* What to work on: Please print the records below word for word.

○ ○ ○ ○ ○

The groups are shells around one centre, one inside the other: the same stretched ball of 2 dimensions in 6 sizes.
Known rows, each followed by its group:
[-12.0 -30.0  19.2 -26.1  13.4   4.2  13.7   8.0  25.0]  F
[-10.6 -14.4  47.4  42.1  43.2  10.4  51.3  56.8  45.4]  M
[ -7.1 -27.5  10.6 -35.7  -7.2  -6.9  -0.5  -8.0  23.7]  T
[-13.7 -26.6  31.1  -1.9  31.4  11.0  31.1  29.4  31.5]  F
[-13.7 -28.3  27.6 -10.0  27.0   9.8  26.3  23.1  29.1]  K
[-11.7 -16.2  46.8  38.4  45.0  12.4  51.3  56.0  43.9]  K
[-11.9 -27.9  23.3 -16.1  18.4   5.4  19.5  15.3  28.0]  Q
[ -6.6 -27.3   9.4 -37.4  -9.7  -8.0  -2.5 -10.3  23.4]  G
[-13.9 -29.1  26.3 -13.3  25.7   9.5  24.5  20.9  28.0]  M
[ -7.5 -27.2  11.9 -33.2  -5.2  -5.9   1.4  -5.7  24.4]  Q
[-12.9 -27.0  27.8  -7.8  25.4   8.5  26.1  23.3  30.0]  T
[ -3.9 -20.1  16.1 -15.9  -8.2 -11.0   5.1   0.9  30.6]  M
[ -6.6 -27.3   9.4 -37.5  -9.8  -8.2  -2.5 -10.3  23.4]  G
[-14.2 -23.8  38.4  13.7  40.7  14.0  41.1  41.8  35.7]  K
[ -7.8 -28.2  10.8 -36.5  -5.7  -5.7   0.1  -7.5  23.2]  T
[ -6.1 -15.9  30.8  13.7  14.0  -2.5  26.5  27.1  38.6]  G
[-10.3 -16.9  41.3  28.5  35.6   8.2  43.0  46.1  41.5]  Q
[-13.5 -27.8  27.7  -9.2  26.6   9.4  26.3  23.3  29.5]  F

New rows, each followed by its group:
[-10.1 -30.6  12.4 -37.5   1.2  -1.3   3.5  -4.2  22.2]  F
[ -7.2 -16.3  33.4  17.2  19.3   0.1  30.6  31.7  39.2]  Q
[ -7.8 -13.7  40.6  32.5  29.3   3.6  40.7  44.4  43.5]  K
[-11.7 -29.5  19.0 -25.7  12.5   3.5  13.4   7.7  25.2]  G
[-12.9 -29.7  22.3 -20.6  19.1   6.9  18.8  13.8  26.3]  K
[-11.1 -14.9  47.9  42.0  45.1  11.7  52.3  57.8  45.2]  M
[ -7.9 -30.0   7.3 -44.7  -9.4  -6.5  -4.6 -13.4  20.8]  K
[ -4.3 -20.7  15.6 -17.7  -7.9 -10.4   4.8   0.1  30.0]  K
[ -5.6 -22.1  16.8 -17.8  -3.4  -7.7   7.1   2.5  29.5]  Q
[ -4.8 -23.2  12.5 -26.2 -10.3 -10.4   0.8  -5.2  27.3]  F
[ -5.5 -20.7  19.4 -11.8  -0.8  -7.0  10.5   6.9  31.3]  Q
[-11.3 -15.7  46.7  39.1  44.1  11.6  50.9  55.8  44.2]  K
[ -6.0 -23.8  14.2 -24.5  -5.8  -8.0   3.7  -1.9  27.5]  Q
[ -6.1 -27.5   7.1 -41.6 -14.0 -10.0  -6.1 -14.5  22.4]  K
[-11.6 -31.6  15.0 -34.6   7.9   2.3   8.0   0.8  22.6]  M
[-10.2 -31.7  10.6 -42.0  -0.3  -1.4   1.2  -7.3  20.9]  M
[ -9.9 -16.5  40.8  28.4  34.0   7.4  42.1  45.2  41.5]  Q
[ -9.5 -30.4  10.9 -39.6  -1.8  -2.7   1.3  -6.8  21.9]  F
[ -5.2 -20.9  18.2 -13.9  -2.9  -8.0   8.7   4.6  30.8]  T
[ -4.3 -18.6  20.7  -6.2  -1.8  -8.6  11.7   9.0  33.3]  K
[ -5.6 -21.7  17.6 -16.0  -2.7  -7.5   8.1   3.8  30.2]  Q
[ -9.7 -31.5   9.1 -44.2  -3.4  -2.9  -1.1 -10.0  20.5]  M
[ -8.8 -13.9  43.5  36.7  35.0   6.5  45.3  49.6  44.5]  K
[-14.2 -24.7  36.9  10.2  39.1  13.7  39.1  39.3  34.8]  K
[-10.7 -17.5  41.6  28.2  37.0   9.1  43.6  46.7  41.2]  Q
[ -8.7 -13.3  44.4  39.1  35.8   6.6  46.4  51.2  45.1]  M
[ -9.0 -30.7   8.8 -43.4  -5.1  -4.3  -1.7 -10.5  20.9]  K
[-13.1 -19.7  43.6  28.3  44.4  13.8  47.8  50.9  40.5]  F
[-12.6 -26.6  27.7  -7.3  24.7   7.9  25.9  23.2  30.2]  Q
[ -6.0 -25.9  10.2 -34.1 -10.4  -9.0  -1.9  -9.1  24.6]  G
[-13.6 -27.3  29.2  -6.1  28.7  10.1  28.3  25.7  30.3]  F
[-14.2 -23.0  39.7  16.9  42.2  14.4  43.0  44.2  36.8]  K
[ -4.7 -21.7  14.9 -20.1  -7.9 -10.0   3.9  -1.0  29.2]  F
[ -4.7 -23.0  12.8 -25.4 -10.0 -10.4   1.2  -4.5  27.6]  F
[-11.6 -18.7  41.3  25.9  38.5  10.6  43.7  46.5  40.3]  Q
[ -4.7 -18.4  22.0  -3.9   0.6  -7.6  13.7  11.5  33.9]  F
[-11.8 -19.0  41.2  25.4  38.7  10.6  43.7  46.2  40.1]  Q
[ -9.5 -28.9  14.6 -31.5   2.7  -1.4   6.2  -0.6  24.1]  Q
[ -6.9 -26.4  12.0 -31.8  -6.1  -6.7   1.3  -5.5  25.0]  Q
[-13.3 -20.2  43.0  26.6  44.1  13.8  47.1  49.8  40.0]  F
[-12.3 -29.0  22.0 -19.7  17.6   5.7  18.0  13.2  26.7]  G
[ -8.0 -16.0  36.4  22.3  24.6   2.6  35.1  37.1  40.4]  Q
[-11.1 -30.5  15.5 -32.3   7.4   1.6   8.5   1.6  23.3]  F
[-12.9 -30.5  21.1 -23.5  18.0   6.6  17.0  11.6  25.4]  M
[ -4.9 -20.6  17.8 -13.9  -3.9  -8.7   8.1   4.0  30.9]  G
[-11.8 -28.1  22.5 -17.8  16.9   4.9  18.2  13.7  27.4]  Q
[ -7.7 -28.6   9.4 -39.2  -7.5  -6.4  -1.8  -9.8  22.6]  G
[ -7.8 -13.2  42.1  35.6  31.0   4.2  42.7  47.0  44.3]  M
[-10.5 -17.2  41.3  28.5  36.3   8.7  43.3  46.5  41.4]  Q
[ -8.5 -31.0   6.8 -46.9  -8.8  -5.7  -4.9 -14.0  20.0]  M
[ -7.4 -13.7  39.9  31.1  27.7   2.9  39.5  43.0  43.1]  K
[-11.3 -30.4  16.3 -31.2   8.5   2.1   9.4   2.7  23.6]  F
[ -5.9 -17.9  26.6   3.9   8.8  -4.0  20.6  19.5  35.7]  Q
[ -6.2 -24.4  13.6 -26.3  -6.2  -7.8   2.9  -3.0  26.8]  Q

○ ○ ○ ○ ○

* Answer space:
The groups are shells around one centre, one inside the other: the same stretched ball of 2 dimensions in 6 sizes.
Known rows, each followed by its group:
[-12.0 -30.0  19.2 -26.1  13.4   4.2  13.7   8.0  25.0]  F
[-10.6 -14.4  47.4  42.1  43.2  10.4  51.3  56.8  45.4]  M
[ -7.1 -27.5  10.6 -35.7  -7.2  -6.9  -0.5  -8.0  23.7]  T
[-13.7 -26.6  31.1  -1.9  31.4  11.0  31.1  29.4  31.5]  F
[-13.7 -28.3  27.6 -10.0  27.0   9.8  26.3  23.1  29.1]  K
[-11.7 -16.2  46.8  38.4  45.0  12.4  51.3  56.0  43.9]  K
[-11.9 -27.9  23.3 -16.1  18.4   5.4  19.5  15.3  28.0]  Q
[ -6.6 -27.3   9.4 -37.4  -9.7  -8.0  -2.5 -10.3  23.4]  G
[-13.9 -29.1  26.3 -13.3  25.7   9.5  24.5  20.9  28.0]  M
[ -7.5 -27.2  11.9 -33.2  -5.2  -5.9   1.4  -5.7  24.4]  Q
[-12.9 -27.0  27.8  -7.8  25.4   8.5  26.1  23.3  30.0]  T
[ -3.9 -20.1  16.1 -15.9  -8.2 -11.0   5.1   0.9  30.6]  M
[ -6.6 -27.3   9.4 -37.5  -9.8  -8.2  -2.5 -10.3  23.4]  G
[-14.2 -23.8  38.4  13.7  40.7  14.0  41.1  41.8  35.7]  K
[ -7.8 -28.2  10.8 -36.5  -5.7  -5.7   0.1  -7.5  23.2]  T
[ -6.1 -15.9  30.8  13.7  14.0  -2.5  26.5  27.1  38.6]  G
[-10.3 -16.9  41.3  28.5  35.6   8.2  43.0  46.1  41.5]  Q
[-13.5 -27.8  27.7  -9.2  26.6   9.4  26.3  23.3  29.5]  F

New rows, each followed by its group:
[-10.1 -30.6  12.4 -37.5   1.2  -1.3   3.5  -4.2  22.2]  F
[ -7.2 -16.3  33.4  17.2  19.3   0.1  30.6  31.7  39.2]  Q
[ -7.8 -13.7  40.6  32.5  29.3   3.6  40.7  44.4  43.5]  K
[-11.7 -29.5  19.0 -25.7  12.5   3.5  13.4   7.7  25.2]  G
[-12.9 -29.7  22.3 -20.6  19.1   6.9  18.8  13.8  26.3]  K
[-11.1 -14.9  47.9  42.0  45.1  11.7  52.3  57.8  45.2]  M
[ -7.9 -30.0   7.3 -44.7  -9.4  -6.5  -4.6 -13.4  20.8]  K
[ -4.3 -20.7  15.6 -17.7  -7.9 -10.4   4.8   0.1  30.0]  K
[ -5.6 -22.1  16.8 -17.8  -3.4  -7.7   7.1   2.5  29.5]  Q
[ -4.8 -23.2  12.5 -26.2 -10.3 -10.4   0.8  -5.2  27.3]  F
[ -5.5 -20.7  19.4 -11.8  -0.8  -7.0  10.5   6.9  31.3]  Q
[-11.3 -15.7  46.7  39.1  44.1  11.6  50.9  55.8  44.2]  K
[ -6.0 -23.8  14.2 -24.5  -5.8  -8.0   3.7  -1.9  27.5]  Q
[ -6.1 -27.5   7.1 -41.6 -14.0 -10.0  -6.1 -14.5  22.4]  K
[-11.6 -31.6  15.0 -34.6   7.9   2.3   8.0   0.8  22.6]  M
[-10.2 -31.7  10.6 -42.0  -0.3  -1.4   1.2  -7.3  20.9]  M
[ -9.9 -16.5  40.8  28.4  34.0   7.4  42.1  45.2  41.5]  Q
[ -9.5 -30.4  10.9 -39.6  -1.8  -2.7   1.3  -6.8  21.9]  F
[ -5.2 -20.9  18.2 -13.9  -2.9  -8.0   8.7   4.6  30.8]  T
[ -4.3 -18.6  20.7  -6.2  -1.8  -8.6  11.7   9.0  33.3]  K
[ -5.6 -21.7  17.6 -16.0  -2.7  -7.5   8.1   3.8  30.2]  Q
[ -9.7 -31.5   9.1 -44.2  -3.4  -2.9  -1.1 -10.0  20.5]  M
[ -8.8 -13.9  43.5  36.7  35.0   6.5  45.3  49.6  44.5]  K
[-14.2 -24.7  36.9  10.2  39.1  13.7  39.1  39.3  34.8]  K
[-10.7 -17.5  41.6  28.2  37.0   9.1  43.6  46.7  41.2]  Q
[ -8.7 -13.3  44.4  39.1  35.8   6.6  46.4  51.2  45.1]  M
[ -9.0 -30.7   8.8 -43.4  -5.1  -4.3  -1.7 -10.5  20.9]  K
[-13.1 -19.7  43.6  28.3  44.4  13.8  47.8  50.9  40.5]  F
[-12.6 -26.6  27.7  -7.3  24.7   7.9  25.9  23.2  30.2]  Q
[ -6.0 -25.9  10.2 -34.1 -10.4  -9.0  -1.9  -9.1  24.6]  G
[-13.6 -27.3  29.2  -6.1  28.7  10.1  28.3  25.7  30.3]  F
[-14.2 -23.0  39.7  16.9  42.2  14.4  43.0  44.2  36.8]  K
[ -4.7 -21.7  14.9 -20.1  -7.9 -10.0   3.9  -1.0  29.2]  F
[ -4.7 -23.0  12.8 -25.4 -10.0 -10.4   1.2  -4.5  27.6]  F
[-11.6 -18.7  41.3  25.9  38.5  10.6  43.7  46.5  40.3]  Q
[ -4.7 -18.4  22.0  -3.9   0.6  -7.6  13.7  11.5  33.9]  F
[-11.8 -19.0  41.2  25.4  38.7  10.6  43.7  46.2  40.1]  Q
[ -9.5 -28.9  14.6 -31.5   2.7  -1.4   6.2  -0.6  24.1]  Q
[ -6.9 -26.4  12.0 -31.8  -6.1  -6.7   1.3  -5.5  25.0]  Q
[-13.3 -20.2  43.0  26.6  44.1  13.8  47.1  49.8  40.0]  F
[-12.3 -29.0  22.0 -19.7  17.6   5.7  18.0  13.2  26.7]  G
[ -8.0 -16.0  36.4  22.3  24.6   2.6  35.1  37.1  40.4]  Q
[-11.1 -30.5  15.5 -32.3   7.4   1.6   8.5   1.6  23.3]  F
[-12.9 -30.5  21.1 -23.5  18.0   6.6  17.0  11.6  25.4]  M
[ -4.9 -20.6  17.8 -13.9  -3.9  -8.7   8.1   4.0  30.9]  G
[-11.8 -28.1  22.5 -17.8  16.9   4.9  18.2  13.7  27.4]  Q
[ -7.7 -28.6   9.4 -39.2  -7.5  -6.4  -1.8  -9.8  22.6]  G
[ -7.8 -13.2  42.1  35.6  31.0   4.2  42.7  47.0  44.3]  M
[-10.5 -17.2  41.3  28.5  36.3   8.7  43.3  46.5  41.4]  Q
[ -8.5 -31.0   6.8 -46.9  -8.8  -5.7  -4.9 -14.0  20.0]  M
[ -7.4 -13.7  39.9  31.1  27.7   2.9  39.5  43.0  43.1]  K
[-11.3 -30.4  16.3 -31.2   8.5   2.1   9.4   2.7  23.6]  F
[ -5.9 -17.9  26.6   3.9   8.8  -4.0  20.6  19.5  35.7]  Q
[ -6.2 -24.4  13.6 -26.3  -6.2  -7.8   2.9  -3.0  26.8]  Q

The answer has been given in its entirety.